### Aim of the exercise
Which lines in the data below contain the word "number"? Return each of them.

### Records for this exercise
These are the activations of a small neural network, seen along a few directions. Each row is one input.
Each table varies a few parts of the input and shows all the possible inputs, shuffled.
Descriptions start from the smaller parts, as in this example, which fits no table here: one of 3 separate values, together with either a single point or one of 11 places along a line or (one of 6 places along a line, together with one of 8 places around a ring).
Shared parts are said once, and a part with two or three values counts as separate values.

Rows:
R1: [-10.5  -6.5 -23.5 -12.5  17.3  19.6  26.4  -9.3 -22.5 -21.8  16.8  -2.2]
R2: [ -9.7  31.5 -11.3   3.8  18.0  16.0  11.2 -36.2  -4.5 -15.4  -2.0   5.1]
R3: [-12.0 -43.1   0.6 -21.3 -13.2 -18.6   9.1  46.4  -5.2 -13.0  -4.7 -26.9]
R4: [  0.0  -8.1   3.5  -5.2  -4.9 -18.4 -19.3  36.0  22.2  11.7 -16.2   0.0]
R5: [-32.1  25.9  12.9  16.1  -2.4 -22.7 -18.2   4.1 -15.0  -4.6 -15.0  -7.9]
R6: [ -6.3  27.2  16.7  -0.4  -7.9 -17.2 -38.8   5.7  20.1  26.4 -18.2   6.5]
R7: [ 54.5  -0.9  67.5  80.2 -22.2  18.6  -1.5 -39.0 -36.4  40.6  29.8  20.2]
R8: [-32.8 -10.9   7.2  -2.0  -2.6 -23.7   3.6  30.6 -30.0 -12.4   4.7 -14.2]
R9: [ 15.2  32.1  -9.4 -11.6   6.5  13.6  -8.0 -36.0  35.2  12.3  -1.1  20.2]
R10: [ 22.0  -5.9 -28.6 -15.2   8.9  12.1   6.5  -6.7  34.7   0.1  -0.4  12.7]
R11: [ 11.7 -41.1 -35.6 -31.9   2.5  20.6  29.0   4.5   1.5 -23.9   6.3 -13.5]
Describe the family of inputs behind these rows. -> either a single point or (one of 2 separate values, together with one of 5 places around a ring)
A walk changes only the place on the ring of 5. It starts at R6 and steps to R5. List the rest of the walk in order. -> R8, R3, R4

Rows:
R12: [  5.3 -47.4  -5.2 -12.7  -0.5  -3.2  17.0  33.1 -14.6   4.4  25.5 -14.1]
R13: [ 27.4  41.0  75.9  77.0  -0.1  -4.0  -6.6 -14.5  12.2  42.0  14.4  31.8]
R14: [  2.8  20.7   2.1 -25.7  -9.4   3.8 -16.3 -21.0  23.6   3.2 -17.1 -11.8]
R15: [ 28.1 -24.5 -44.7  -8.1  28.8  25.7  34.5 -19.5  20.6 -16.4  12.5  13.6]
R16: [  3.0   5.9 -47.0 -20.6  32.6  31.8  33.2 -26.9   3.1 -34.2  20.4  24.0]
R17: [ -5.9  -1.3 -15.7 -24.2   4.5  32.1  27.6 -26.2 -12.3 -34.8   7.9 -13.6]
R18: [-16.0 -27.5   2.4  -2.2 -16.8 -32.9 -15.4  59.0   7.6 -13.1 -33.1 -18.8]
R19: [ 40.5  25.8  74.4  83.3  -5.1  20.9 -25.6 -38.6 -65.0  49.8   5.0  27.4]
R20: [ -2.1  33.3 -42.9 -21.2  29.4  17.2  10.4 -33.7  26.5  -3.6  -0.3  21.5]
R21: [ 28.8  42.8  33.1  91.5 -10.8  19.8 -42.2 -48.5 -12.5  41.4  12.8  23.8]
R22: [ 19.9 -29.8 -13.2 -12.7  -1.2  25.4  27.8 -19.7   4.2 -17.8   0.1 -25.8]
R23: [-19.1 -38.4 -14.5   2.4  -1.4 -27.5  17.8  49.8 -13.2 -27.6 -15.3 -35.8]
R24: [ 13.2  36.1 -31.5 -21.4  18.0   3.6  -8.3 -17.7  40.8   6.2  -6.6  25.0]
R25: [-30.8   2.1   0.2 -24.5   2.0 -12.0  -8.7  16.6  -9.3  15.0  10.9  -2.5]
R26: [-12.8  19.9  -9.9 -24.9   2.6  17.3   3.3 -35.5   9.9  -5.6 -11.6 -15.1]
R27: [-56.1   5.0  -7.1 -10.6   6.1 -36.3 -11.2  32.2  -7.4 -16.7 -27.9 -21.2]
R28: [ 31.1  -7.7 -33.7 -10.5   8.1  17.9   5.2  -6.0  37.8   2.2  -7.8  25.7]
R29: [-47.8 -12.6 -18.8  -8.7   3.7 -22.6  17.0  43.5 -31.8 -42.9  -9.5 -23.1]
R30: [-39.5   5.6   7.9 -12.5  -3.1 -47.9 -32.7  45.3   9.6  -9.8 -32.1 -16.2]
R31: [-22.0 -19.2  -8.7 -23.4   3.7   2.9  16.7  27.0 -32.4 -11.2  31.3  -2.3]
R32: [ 36.5  18.8  74.5  66.8 -42.4 -15.8   0.5 -64.2 -28.5  29.4  27.6  17.8]
R33: [-15.0   2.8  13.9 -25.7  -8.7 -24.8 -28.6  30.2   6.1  21.9   6.1   1.4]
R34: [  7.4 -34.4   9.6 -16.1 -19.0  -9.6 -13.5  43.4   4.2  18.6   6.0   0.5]
R35: [ 23.0 -17.1  -1.1 -15.5 -20.7  18.3  -2.1  -8.0  21.0  -0.4 -19.2 -12.4]
Describe the family of inputs behind these rows. -> either one of 4 separate values or (one of 4 places along a line, together with one of 5 places around a ring)
Which other rows does R23 become when the place on the line of 4 takes its other values? List them by row number. -> R12, R15, R22

Rows:
R36: [-19.1   8.7 -17.0 -13.0  16.4   6.6  16.2  -7.8  -9.3 -16.9   9.1  -2.0]
R37: [ 44.9  35.8  34.9  66.7   1.2  25.1  -6.4 -59.2  -6.0  31.9  16.1  35.5]
R38: [-11.4  19.7 -33.4 -25.0  14.1  13.6   4.2 -22.9  18.6 -17.3  -9.9  -1.6]
R39: [-27.1   9.3  -1.9 -12.8  -1.1 -24.3 -15.7  23.3   8.6  -8.3 -25.9 -12.3]
R40: [  6.1 -18.8 -14.3 -10.2   7.7  21.2  25.6  -7.1 -15.2 -16.1  10.8  -4.4]
R41: [ 14.9   1.9 -36.5 -31.4  12.4  17.7   4.2 -14.6  32.3  -0.2   1.9  13.9]
R42: [ 20.9 -16.9 -21.2 -16.8   3.2  21.1  25.1 -17.7  10.6 -13.7   9.5   1.4]
R43: [ -3.7  -7.2  -4.1 -18.4  -1.4 -14.9 -15.3  34.1  25.7   8.9 -12.2   0.0]
R44: [  0.4 -28.6   5.4  -2.2 -12.0 -13.8   2.3  28.2   2.0  -1.0  -3.0 -15.0]
R45: [ 22.5  29.6  71.5  59.3 -25.3  -6.0 -32.1 -27.9 -20.0  47.3   8.0  15.2]
R46: [-35.6  -2.9   8.0  -0.7  -4.2 -31.0  -7.5  34.7 -21.4  -8.8  -4.3 -11.2]
R47: [-12.8 -30.7   8.6   4.4 -11.0 -15.4  -0.6  36.8 -25.9  -5.7   0.0 -19.4]
Describe the family of inputs behind these rows. -> one of 2 separate values, together with either a single point or one of 5 places around a ring
List by row number the other rows that have the choice among 2 separate values in common with R45. -> R39, R43, R44, R46, R47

### Expected answer
Which other rows does R23 become when the place on the line of 4 takes its other values? List them by row number. -> R12, R15, R22
List by row number the other rows that have the choice among 2 separate values in common with R45. -> R39, R43, R44, R46, R47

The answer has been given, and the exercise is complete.